Task instructions -
The expected output is exactly the lines below, starting at the line with "236 -338 -500" and ending at the line with "93 -173 -161", both included; no other line belongs in it.

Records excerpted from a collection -
= = = = = = =
A small network was trained on invented records. Each row is its activation on one of them, seen along a few directions.
Records have a field called NUPOD. Each example row is followed by its value.
The largest differences between rows may come from other fields.
Strong random noise was added to every row along 10 fixed directions; ignore it. To show where, here is one row again and again, with new noise each time:
[-457  -42  375  199  -39  168  156  -23 -147  -57  -94 -311  343   65
  -54  128  228  -49  403   66  116  336  215  -98   72 -295  -24 -118]
[-172  -65  359   74  -77  -18 -225 -159 -124 -113    1 -264  172 -198
 -145 -148  -85 -312   87  144   44   27   22 -471  215   13  -84  -97]
[ 214  358  536  180 -284  -92 -120 -296 -343   53   62 -234  189 -450
  217  422  180  214  367  486  283  357  100   70  -79 -556 -271  111]
[ 128   75 -186   80  600   33 -497  -97 -340  -43  389  -52  -30 -225
  -25 -144  -94  -60  134 -155 -242  -97   94 -273  -70  329 -102 -290]
[  82  179  -26  -23  -66  240  402  159   82 -261 -296   31  122  202
  115  384  -43  128  -67  -61 -192   31 -508  420 -241  139  404  140]
[-325 -246 -101   36 -372   30  522  161  281  438   24 -120 -375  219
 -407   11   43  477   33 -141 -214 -702  281  321 -288  108  210  262]
[-645 -257  -75  -76 -243  -63  142   19  102  361 -220  -14 -165   36
 -452 -146 -117 -126 -104   77 -320  -10  -63 -183  -73  253  452 -229]
[-287  -21   -2  -75 -308 -179  323   75  -24  228 -328  120  -66   75
 -102   82   16  276  184  175 -336  -58 -157  217  -25   -6  176   85]
[-223  -78 -447  -17  343   -8 -185   74 -156  342  238  339  208   14
  -42   14    9  -98  154  -95 -214  703  112   79   -2  117  166 -428]
[-609  -86  160  -37 -324  342  447  157  381   82 -229 -316 -220  108
 -145 -172 -178 -474 -415  -60  304   81  153 -172 -224  -66  549 -120]
[-146 -105  432   82 -161 -486 -428 -148  -69  140  -30  239  -84 -320
 -183  245  177  102  -66  530  266  436 -542 -198 -123 -125   17 -113]
[-104  149  292  192 -363   28  157 -156  -87  433  195 -265 -103 -269
  -42  353  220  351  240  279  290  147  447  236 -338 -500  -42   82]

[ 341  259 -208 -127  -83   57  140   45  -79   60  -20   99   44 -109
  231   16 -255  -71  -38   67 -127   33  -46  165    4   63   86   89]	der
[-265 -159  -86  -43  150  -26  100  244  125    7 -247  176  -74  255
   -6 -208 -164 -165 -141 -105  -77  -94 -274  -13  -73  342  168 -109]	foso
[-370 -157  213   -8  135 -296  -25  125   -1  -15 -219  -21 -351   30
  -70 -315   72  114   70   70  162 -277  -18 -243   23  -61 -116  -26]	mok
[ -11  -60 -371 -152  212 -292 -214   31 -155  138   22  234 -319   17
  -31 -358 -133   28   16  -87 -323 -202  -26 -104  154  178 -125  -87]	femet
[  36  -88  400  176 -137   87   25  -10  123 -412 -138 -371 -127 -108
 -300   89   50   -4 -105   34  210 -484 -284 -179    0   59   -7  215]	zup
[-113  -87   23   93 -204  -53   22 -126 -128  273   77 -101  -74  -50
 -314  237  114  329  220   92 -104 -169   44  133 -147  -27  -21  118]	femet
[-264   14  237  -64 -334  -26  -11 -307   64  -67 -180 -308 -145    2
  -11  107  110   77 -113   85 -221 -263  -24 -113 -147  -28  162  -13]	kamok
[ 190 -317  -44 -105 -290 -287 -232   36  585   92  241  320 -253   47
  -54   51   75   45 -520   24  443  219 -220  155   38 -107    4  123]	mok
[ 123  285  122  -22  -91  131  242  -84 -149  -57  -66 -276  168  -11
  211   82    6  149  338   19 -163 -185  222  109  122 -214 -207  157]	penub
[-279 -613  209   26 -272 -153  108   93  418  101    9   57  112  366
 -486 -150   37 -115 -105 -143   31 -330 -121 -203  318  366   20  156]	buv
[  54 -206  -32   48 -438   84   -5  -94  179  149  113  -75  173 -187
 -453  208  -44 -127 -107   56   50  193   -5   58  139   27  121   43]	zup
[ -80  175 -210 -264 -237  -27  251  -26  113  133 -156   -2 -134   96
  227  -98  -92   60   -6  -42 -321 -101  139  137   73  -72   60   24]	penub
[  64   98 -129  -76 -217  260  490   89  113   72  -40 -251  -58  187
  124 -225 -190   20   72 -234 -155 -585  551  149   68  -51  -58  288]	kamok
[-331 -267  176  121  166   93 -173 -161   -7   78  264 -205  -19   16
 -223 -174  105 -263  136 -106  208   95  420 -383   96  -48 -130 -291]	tad
[-136  191  179    7  -20    8  307   94 -100  -43 -299  -68 -163   55
  212   42  100  248  160   81   13 -135    6  158 -189 -210  -18  131]	kamok
[  -6   80   10 -131 -656  -32  171 -252   48  315 -197  -15  102 -191
  -87  135 -182 -196  -54  252  -90  339   65  100  137 -137  190   64]	big
[-448 -324  498   18 -442 -308  121    2   69   37 -279  -83  144   88
 -235 -256   37 -112  221  301  105  -87  -56 -335  403 -198 -218  156]	denug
= = = = = = =
Response to the task -
  -42  353  220  351  240  279  290  147  447  236 -338 -500  -42   82]

[ 341  259 -208 -127  -83   57  140   45  -79   60  -20   99   44 -109
  231   16 -255  -71  -38   67 -127   33  -46  165    4   63   86   89]	der
[-265 -159  -86  -43  150  -26  100  244  125    7 -247  176  -74  255
   -6 -208 -164 -165 -141 -105  -77  -94 -274  -13  -73  342  168 -109]	foso
[-370 -157  213   -8  135 -296  -25  125   -1  -15 -219  -21 -351   30
  -70 -315   72  114   70   70  162 -277  -18 -243   23  -61 -116  -26]	mok
[ -11  -60 -371 -152  212 -292 -214   31 -155  138   22  234 -319   17
  -31 -358 -133   28   16  -87 -323 -202  -26 -104  154  178 -125  -87]	femet
[  36  -88  400  176 -137   87   25  -10  123 -412 -138 -371 -127 -108
 -300   89   50   -4 -105   34  210 -484 -284 -179    0   59   -7  215]	zup
[-113  -87   23   93 -204  -53   22 -126 -128  273   77 -101  -74  -50
 -314  237  114  329  220   92 -104 -169   44  133 -147  -27  -21  118]	femet
[-264   14  237  -64 -334  -26  -11 -307   64  -67 -180 -308 -145    2
  -11  107  110   77 -113   85 -221 -263  -24 -113 -147  -28  162  -13]	kamok
[ 190 -317  -44 -105 -290 -287 -232   36  585   92  241  320 -253   47
  -54   51   75   45 -520   24  443  219 -220  155   38 -107    4  123]	mok
[ 123  285  122  -22  -91  131  242  -84 -149  -57  -66 -276  168  -11
  211   82    6  149  338   19 -163 -185  222  109  122 -214 -207  157]	penub
[-279 -613  209   26 -272 -153  108   93  418  101    9   57  112  366
 -486 -150   37 -115 -105 -143   31 -330 -121 -203  318  366   20  156]	buv
[  54 -206  -32   48 -438   84   -5  -94  179  149  113  -75  173 -187
 -453  208  -44 -127 -107   56   50  193   -5   58  139   27  121   43]	zup
[ -80  175 -210 -264 -237  -27  251  -26  113  133 -156   -2 -134   96
  227  -98  -92   60   -6  -42 -321 -101  139  137   73  -72   60   24]	penub
[  64   98 -129  -76 -217  260  490   89  113   72  -40 -251  -58  187
  124 -225 -190   20   72 -234 -155 -585  551  149   68  -51  -58  288]	kamok
[-331 -267  176  121  166   93 -173 -161   -7   78  264 -205  -19   16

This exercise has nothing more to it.